Goal of the exercise:
Copy out the data in full, keeping each line exactly as it reads.

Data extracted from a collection

Below are the code and all the weights of a small trained network. Each question names an input and a class and asks about switching units off, where a switched-off unit gives its printed mean instead of its output.

import numpy as np


def w(rows, s, z=0):
    codes = np.array(rows[::2]) - 128.0
    scale = np.full(codes.shape[1], s)
    scale[-1] = z or s
    return codes * scale


def norm(h):
    return h / np.sqrt((h * h).mean(-1, keepdims=True) + 1e-5)


def f(y):
    return np.maximum(y, 0)


def log_softmax(a):
    a = a - a.max(-1, keepdims=True)
    return a - np.log(np.exp(a).sum(-1, keepdims=True))


def net(x, mask):
    res = np.array(x, float).reshape(1, 4) / 4 @ E
    u = 0
    for l in range(2):
        y = f(norm(res) @ A[l][:, :-1].T + A[l][:, -1])
        res = res + np.where(mask[u : u + 4], y, B[l][:, -1]) @ B[l][:, :-1]
        u += 4
    return log_softmax(norm(res)[-1] @ U[:, :-1].T + U[:, -1])


A, B = {}, {}
E = w([
[194,115,125,6,54,161],'x0',
[57,114,245,121,97,226],'x1',
[109,201,87,104,137,225],'x2',
[10,69,38,61,81,103],'x3',
],0.0017)
A[0] = w([
[126,154,106,188,168,104,107],'L0N0',
[105,178,67,164,97,250,243],'L0N1',
[67,68,177,121,125,196,2],'L0N2',
[157,3,186,181,70,60,67],'L0N3',
],0.0043,0.0019)
B[0] = w([
[94,174,214,144,79,38,186],'L0N0',
[123,41,116,100,219,114,251],'L0N1',
[194,195,57,230,4,104,169],'L0N2',
[108,70,97,56,245,241,201],'L0N3',
],0.0037,0.0031)
A[1] = w([
[221,119,63,121,181,51,112],'L1N0',
[112,128,186,153,90,193,23],'L1N1',
[195,156,151,1,99,113,42],'L1N2',
[193,234,157,109,194,168,254],'L1N3',
],0.0057,0.0012)
B[1] = w([
[152,161,136,110,53,236,253],'L1N0',
[234,218,42,122,40,125,162],'L1N1',
[53,192,158,253,226,21,219],'L1N2',
[98,23,145,84,94,99,231],'L1N3',
],0.005,0.0041)
U = w([
[196,213,93,175,2,175,95],'0',
[113,59,154,108,125,80,253],'1',
[81,191,177,233,233,25,75],'2',
[142,20,125,62,232,202,43],'3',
],0.0081,0.0045)

Each question gives the input, the list of numbers given to net, and the class t.
The units are the neurons (one row each of A and B). Each row of codes is followed by its name. A weight is (code - 128) times the scale printed after its matrix; where a second scale follows, it is the last column's (A, B and U).
mask holds one flag per neuron, layer by layer. A switched-off neuron (its flag False) gives its mean, the last column of its row in B, instead of its output. The means were averaged over made-up inputs and are rounded, as every weight is.
A unit's drop is (log p(t) with every unit on - log p(t) with that unit switched off) / (log p(t) with every unit on - log p(t) with every unit switched off).
The circuit of an input: a set's keep is (log p(t) with only the set's units on - log p(t) with every unit switched off) / (log p(t) with every unit on - log p(t) with every unit switched off). Starting from all 8 units, units are removed one at a time, each time the one whose removal leaves the highest keep (on an exact tie, the one counted first), for as long as the keep stays at least 0.8.
units of the circuit, in order: the units of the circuit, biggest drop first
k most important neurons: the k neurons with the biggest drops, biggest first
k most important neurons of layer l: the k neurons of layer l with the biggest drops, biggest first
input [-4,-3,-8,6], class 3: 3 most important neurons	(L0N3; L1N2; L1N3)
input [-4,7,1,1], class 0: units of the circuit, in order	(L1N1)
input [-6,-6,8,-2], class 3: 2 most important neurons of layer 0	(L0N1; L0N2)
input [0,4,-4,-1], class 0: 4 most important neurons	(L0N2; L0N1; L1N1; L1N3)
input [8,4,3,7], class 2: units of the circuit, in order	(L1N2; L1N0; L1N3)
input [-4,5,-3,-8], class 1: units of the circuit, in order	(L1N3; L1N2)
input [1,-6,-1,-5], class 0: 2 most important neurons	(L1N0; L0N3)
input [-7,-7,3,6], class 0: 3 most important neurons	(L1N2; L1N0; L1N3)
input [7,-5,-3,6], class 2: units of the circuit, in order	(L1N2; L1N3)
input [-5,-4,5,-5], class 1: units of the circuit, in order	(L1N3; L1N2; L0N0)
input [-7,3,-3,-8], class 1: units of the circuit, in order	(L1N2; L1N3)
input [-5,-5,-7,1], class 3: 4 most important neurons	(L0N3; L1N2; L0N2; L1N1)
input [6,-5,5,-3], class 2: 2 most important neurons	(L1N2; L0N3)
input [-4,7,-1,-1], class 0: 2 most important neurons	(L1N1; L1N2)
input [2,-5,0,-1], class 0: units of the circuit, in order	(L1N0)
input [-3,1,-5,-7], class 1: 3 most important neurons	(L1N3; L1N2; L0N1)
input [1,5,-1,-3], class 0: 2 most important neurons	(L1N1; L0N2)
input [4,8,1,-4], class 0: 2 most important neurons	(L1N1; L0N2)
input [-1,-6,1,-7], class 1: 2 most important neurons of layer 0	(L0N2; L0N0)
input [-1,-4,-6,5], class 3: most important neuron	(L0N3)
input [8,1,7,7], class 2: 3 most important neurons of layer 1	(L1N2; L1N0; L1N3)
input [-5,0,-7,-7], class 1: 2 most important neurons of layer 1	(L1N2; L1N3)
input [-4,-7,-5,-4], class 0: 2 most important neurons of layer 1	(L1N0; L1N2)
input [-3,-8,7,4], class 0: 2 most important neurons of layer 0	(L0N3; L0N0)
input [-1,-3,4,-1], class 3: 2 most important neurons of layer 1	(L1N1; L1N2)
input [6,2,5,-2], class 2: 3 most important neurons	(L1N2; L0N3; L1N0)
input [0,3,8,-6], class 3: units of the circuit, in order	(L0N1)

Exercise response:
Below are the code and all the weights of a small trained network. Each question names an input and a class and asks about switching units off, where a switched-off unit gives its printed mean instead of its output.

import numpy as np


def w(rows, s, z=0):
    codes = np.array(rows[::2]) - 128.0
    scale = np.full(codes.shape[1], s)
    scale[-1] = z or s
    return codes * scale


def norm(h):
    return h / np.sqrt((h * h).mean(-1, keepdims=True) + 1e-5)


def f(y):
    return np.maximum(y, 0)


def log_softmax(a):
    a = a - a.max(-1, keepdims=True)
    return a - np.log(np.exp(a).sum(-1, keepdims=True))


def net(x, mask):
    res = np.array(x, float).reshape(1, 4) / 4 @ E
    u = 0
    for l in range(2):
        y = f(norm(res) @ A[l][:, :-1].T + A[l][:, -1])
        res = res + np.where(mask[u : u + 4], y, B[l][:, -1]) @ B[l][:, :-1]
        u += 4
    return log_softmax(norm(res)[-1] @ U[:, :-1].T + U[:, -1])


A, B = {}, {}
E = w([
[194,115,125,6,54,161],'x0',
[57,114,245,121,97,226],'x1',
[109,201,87,104,137,225],'x2',
[10,69,38,61,81,103],'x3',
],0.0017)
A[0] = w([
[126,154,106,188,168,104,107],'L0N0',
[105,178,67,164,97,250,243],'L0N1',
[67,68,177,121,125,196,2],'L0N2',
[157,3,186,181,70,60,67],'L0N3',
],0.0043,0.0019)
B[0] = w([
[94,174,214,144,79,38,186],'L0N0',
[123,41,116,100,219,114,251],'L0N1',
[194,195,57,230,4,104,169],'L0N2',
[108,70,97,56,245,241,201],'L0N3',
],0.0037,0.0031)
A[1] = w([
[221,119,63,121,181,51,112],'L1N0',
[112,128,186,153,90,193,23],'L1N1',
[195,156,151,1,99,113,42],'L1N2',
[193,234,157,109,194,168,254],'L1N3',
],0.0057,0.0012)
B[1] = w([
[152,161,136,110,53,236,253],'L1N0',
[234,218,42,122,40,125,162],'L1N1',
[53,192,158,253,226,21,219],'L1N2',
[98,23,145,84,94,99,231],'L1N3',
],0.005,0.0041)
U = w([
[196,213,93,175,2,175,95],'0',
[113,59,154,108,125,80,253],'1',
[81,191,177,233,233,25,75],'2',
[142,20,125,62,232,202,43],'3',
],0.0081,0.0045)

Each question gives the input, the list of numbers given to net, and the class t.
The units are the neurons (one row each of A and B). Each row of codes is followed by its name. A weight is (code - 128) times the scale printed after its matrix; where a second scale follows, it is the last column's (A, B and U).
mask holds one flag per neuron, layer by layer. A switched-off neuron (its flag False) gives its mean, the last column of its row in B, instead of its output. The means were averaged over made-up inputs and are rounded, as every weight is.
A unit's drop is (log p(t) with every unit on - log p(t) with that unit switched off) / (log p(t) with every unit on - log p(t) with every unit switched off).
The circuit of an input: a set's keep is (log p(t) with only the set's units on - log p(t) with every unit switched off) / (log p(t) with every unit on - log p(t) with every unit switched off). Starting from all 8 units, units are removed one at a time, each time the one whose removal leaves the highest keep (on an exact tie, the one counted first), for as long as the keep stays at least 0.8.
units of the circuit, in order: the units of the circuit, biggest drop first
k most important neurons: the k neurons with the biggest drops, biggest first
k most important neurons of layer l: the k neurons of layer l with the biggest drops, biggest first
input [-4,-3,-8,6], class 3: 3 most important neurons	(L0N3; L1N2; L1N3)
input [-4,7,1,1], class 0: units of the circuit, in order	(L1N1)
input [-6,-6,8,-2], class 3: 2 most important neurons of layer 0	(L0N1; L0N2)
input [0,4,-4,-1], class 0: 4 most important neurons	(L0N2; L0N1; L1N1; L1N3)
input [8,4,3,7], class 2: units of the circuit, in order	(L1N2; L1N0; L1N3)
input [-4,5,-3,-8], class 1: units of the circuit, in order	(L1N3; L1N2)
input [1,-6,-1,-5], class 0: 2 most important neurons	(L1N0; L0N3)
input [-7,-7,3,6], class 0: 3 most important neurons	(L1N2; L1N0; L1N3)
input [7,-5,-3,6], class 2: units of the circuit, in order	(L1N2; L1N3)
input [-5,-4,5,-5], class 1: units of the circuit, in order	(L1N3; L1N2; L0N0)
input [-7,3,-3,-8], class 1: units of the circuit, in order	(L1N2; L1N3)
input [-5,-5,-7,1], class 3: 4 most important neurons	(L0N3; L1N2; L0N2; L1N1)
input [6,-5,5,-3], class 2: 2 most important neurons	(L1N2; L0N3)
input [-4,7,-1,-1], class 0: 2 most important neurons	(L1N1; L1N2)
input [2,-5,0,-1], class 0: units of the circuit, in order	(L1N0)
input [-3,1,-5,-7], class 1: 3 most important neurons	(L1N3; L1N2; L0N1)
input [1,5,-1,-3], class 0: 2 most important neurons	(L1N1; L0N2)
input [4,8,1,-4], class 0: 2 most important neurons	(L1N1; L0N2)
input [-1,-6,1,-7], class 1: 2 most important neurons of layer 0	(L0N2; L0N0)
input [-1,-4,-6,5], class 3: most important neuron	(L0N3)
input [8,1,7,7], class 2: 3 most important neurons of layer 1	(L1N2; L1N0; L1N3)
input [-5,0,-7,-7], class 1: 2 most important neurons of layer 1	(L1N2; L1N3)
input [-4,-7,-5,-4], class 0: 2 most important neurons of layer 1	(L1N0; L1N2)
input [-3,-8,7,4], class 0: 2 most important neurons of layer 0	(L0N3; L0N0)
input [-1,-3,4,-1], class 3: 2 most important neurons of layer 1	(L1N1; L1N2)
input [6,2,5,-2], class 2: 3 most important neurons	(L1N2; L0N3; L1N0)
input [0,3,8,-6], class 3: units of the circuit, in order	(L0N1)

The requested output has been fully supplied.